[TASK DESCRIPTION] In the data below, find each line carrying the string "where" and copy it out.

^^^^^^^^

Below are the code and all the weights of a small trained network. Each question names an input and a target symbol and asks about switching units off, where a switched-off unit gives its printed mean instead of its output.

import numpy as np


def w(rows, s, z=0):
    codes = np.array(rows[::2]) - 128.0
    scale = np.full(codes.shape[1], s)
    scale[-1] = z or s
    return codes * scale


def norm(h):
    return h / np.sqrt((h * h).mean(-1, keepdims=True) + 1e-5)


def f(y):
    return np.maximum(y, 0)


def softmax(a):
    e = np.exp(a - a.max(-1, keepdims=True))
    return e / e.sum(-1, keepdims=True)


def log_softmax(a):
    a = a - a.max(-1, keepdims=True)
    return a - np.log(np.exp(a).sum(-1, keepdims=True))


def net(x, mask):
    ids = ['βδζηθλπψω'.index(c) for c in x.split()]
    T = len(ids)
    res = E[ids] + P[:T]
    u = 0
    for l in range(2):
        r = norm(res)
        for j in range(3):
            rows = slice(2 * j, 2 * j + 2)
            q, k, v = (r @ M[l][rows].T for M in (Q, K, V))
            z = softmax(np.where(np.tri(T) > 0, q @ k.T / 2**0.5, -1e9)) @ v
            o = O[l][rows]
            res = res + np.where(mask[u + j], z, o[:, -1]) @ o[:, :-1]
        u += 3
        y = f(norm(res) @ A[l][:, :-1].T + A[l][:, -1])
        res = res + np.where(mask[u : u + 4], y, B[l][:, -1]) @ B[l][:, :-1]
        u += 4
    return log_softmax(norm(res)[-1] @ U[:, :-1].T + U[:, -1])


Q, K, V, O, A, B = {}, {}, {}, {}, {}, {}
E = w([
[163,8,5],'β',
[113,100,79],'δ',
[116,97,162],'ζ',
[95,131,169],'η',
[62,112,175],'θ',
[84,171,104],'λ',
[59,207,218],'π',
[115,94,167],'ψ',
[110,105,163],'ω',
],0.012)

^^^^^^^^

[WORKED SOLUTION]
Below are the code and all the weights of a small trained network. Each question names an input and a target symbol and asks about switching units off, where a switched-off unit gives its printed mean instead of its output.
            z = softmax(np.where(np.tri(T) > 0, q @ k.T / 2**0.5, -1e9)) @ v
            res = res + np.where(mask[u + j], z, o[:, -1]) @ o[:, :-1]
        res = res + np.where(mask[u : u + 4], y, B[l][:, -1]) @ B[l][:, :-1]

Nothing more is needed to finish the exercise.